MATERIAL TO PROCESS Block Start
Each row is a point. The last column is the point's height on a tilted bowl or saddle (a function of degree 2), plus a little noise. Along how many of its main directions does it bend up, bend down or stay straight?
(in the rows, 128 means zero)

Points (18 x 4):
[[113 118 172 106]
 [119 118 116 121]
 [101 147 166 105]
 [153 183 166  86]
 [148 150  92 108]
 [139  99 158 110]
 [145  97 164 105]
 [161 162 101 100]
 [168  76 115  91]
 [177 122 158  97]
 [ 98 155 103 107]
 [109 120 174 103]
 [123 176 126 110]
 [130  50 139  76]
 [199 132 116  77]
 [115  96  92 102]
 [ 57 132 157  69]
 [120 148 123 121]]
Directions: 0 up, 3 down, 0 straight

Points (25 x 5):
[[163 121  48  93 211]
 [166 123 138 162 134]
 [121 120 129  99 103]
 [158 130 155 145 129]
 [142 184 112  66 156]
 [ 79 124 117 148 107]
 [194 132 175 146 191]
 [107 141 140 118  98]
 [121 146 126 120  95]
 [ 93 211 120 109 104]
 [165 167 100 114 131]
 [143  89  99 145 110]
 [111 112  89 125 111]
 [ 91 128 165 171 141]
 [109 148 112 134  95]
 [134 112 122  99 106]
 [101  80  93 189 139]
 [118 101 119 113  97]
 [166 123 148  74 146]
 [105 122 162  58 149]
 [169 147 196  72 200]
 [155  73 139 134 113]
 [122 138 166 115 116]
 [100 102 155 102 110]
 [ 86 137 113 186 125]]
Directions: 3 up, 0 down, 1 straight

Points (44 x 7):
[[ 91 121 111 108 118 109 101]
 [161  77  96 194 141 183  69]
 [147 155 103 117 101 148 116]
 [142 118 130 136 117  66  85]
 [136 120 153 135 170 159 133]
 [105 161  88 120 133 113 125]
 [170 125 148 160  84 161 108]
 [112  81 156 129 197 122 136]
 [ 96 144 105 137 155 176 122]
 [182 139 184 178 133 151  97]
 [168 150 118 139  70  98 107]
 [128  88 139 123 110  86 100]
 [102 117  67 158 110 146 100]
 [119 112 134  97 122 122 109]
 [ 90  97 126 109 108 193  83]
 [130  91 129 149 131 111 111]
 [126 127  79  89 106 138 118]
 [ 83 136 124 148 153 155 120]
 [122  60 112 159 152  85  76]
 [147  86  91 118 133  91  87]
 [147 133  96 173 159 132 123]
 [ 99 100 108 180 130 160  98]
 [ 99  39 175 109 203 159 120]
 [136 172 120 110 130 122 107]
 [144 142 110 147 130 156 115]
 [105 114 178 147 178 124 138]
 [104 107 119 142 112 171 105]
 [146  58 138 163 147  79  81]
 [112 151 177 159 163  83  90]
 [ 83 157 159  88  85 105  75]
 [ 88 116 160 158 156 120 120]
 [172  99 155 137 122 132 116]
 [186 135  99 110 162 161  92]
 [132 191 114 160  81  76  68]
 [167  74 121 127 101 132 107]
 [141 160 176 169 162  89  86]
 [154 134 132  98 154 118 102]
 [107 104 107 162 111 172  97]
 [125 117 144 100  81 180 114]
 [108 114 158 156 122  75  86]
 [148 112  78 218 199  97 120]
 [183 123 114 168 140  53  47]
 [136 172 140 134  80 128 101]
 [ 84 151 168 153 139 166  99]]
Directions: 2 up, 4 down, 0 straight

Points (48 x 7):
[[131 103 132 175 110 147 130]
 [ 74 146 119  87 177 142 122]
 [120  64 108 123 118 192  74]
 [ 84 135 124 139 101 141 137]
 [149 157  69 119  85 120 137]
 [133  94 119  96 135 171 105]
 [126  84 151 182  97  99 130]
 [ 69  85  73 165 111 167 159]
 [129 155 111 144 142 154 108]
 [ 99 127 159 147 115 120 123]
 [101 165 116 126 135 124 116]
 [165  90  61 127 148 128 128]
 [185  60 163 142 124  77 137]
 [118 170 133 125 136 163 112]
 [133 112 126 136 188 127  90]
 [139 101  80 147 116 148 120]
 [135  83 142  90  47 113  44]
 [135 187  85 142 188 107  63]
 [138  36 133 129 136 150 114]
 [108 144 125 143 158 125 101]
 [130  87 151 204  97 131 166]
 [101 161 170 164  90 146 134]
 [146 105 216 162 140 181 149]
 [208 121 141  57 143  67 185]
 [ 95 175 152 180 152 142 127]
 [155  96 126 148 180 223  22]
 [122 123 106 117 161 160  97]
 [151 168  79  87 100 136 147]
 [122 151 123 133  77 109  98]
 [140  83 136 178 108 196  95]
 [135 150 154  85 125  98 117]
 [153 142 171 147 105 155 107]
 [142 155 161 131 102 113  98]
 [136 117 109 150 135 126 116]
 [143 105 144 152 154  84 105]
 [197 156 105 138 135 136 135]
 [178 101 141  86 152  98 151]
 [111 112 158  94 148 117 131]
 [128 132 151 109 101 123 107]
 [122 196 118 132 112 100 104]
 [ 87 187 128 115 199 113  55]
 [ 94 110  97 146 150 146 113]
 [155 102 156 138 141 119 125]
 [102 157 103 105 126 133 131]
 [150  95  79  88 110 105 126]
 [ 97  96 107 146  72 147 120]
 [ 75 161  83 148 116 110 146]
 [111 145 175 113 166 136 125]]
Directions: 3 up, 2 down, 1 straight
MATERIAL TO PROCESS Block End
PROBLEM TO WORK ON:
The line containing "[194 132 175 146 191]" marks the end: copy exactly every line from the top of the data above down to it, that line included.

ANSWER SPACE:
Each row is a point. The last column is the point's height on a tilted bowl or saddle (a function of degree 2), plus a little noise. Along how many of its main directions does it bend up, bend down or stay straight?
(in the rows, 128 means zero)

Points (18 x 4):
[[113 118 172 106]
 [119 118 116 121]
 [101 147 166 105]
 [153 183 166  86]
 [148 150  92 108]
 [139  99 158 110]
 [145  97 164 105]
 [161 162 101 100]
 [168  76 115  91]
 [177 122 158  97]
 [ 98 155 103 107]
 [109 120 174 103]
 [123 176 126 110]
 [130  50 139  76]
 [199 132 116  77]
 [115  96  92 102]
 [ 57 132 157  69]
 [120 148 123 121]]
Directions: 0 up, 3 down, 0 straight

Points (25 x 5):
[[163 121  48  93 211]
 [166 123 138 162 134]
 [121 120 129  99 103]
 [158 130 155 145 129]
 [142 184 112  66 156]
 [ 79 124 117 148 107]
 [194 132 175 146 191]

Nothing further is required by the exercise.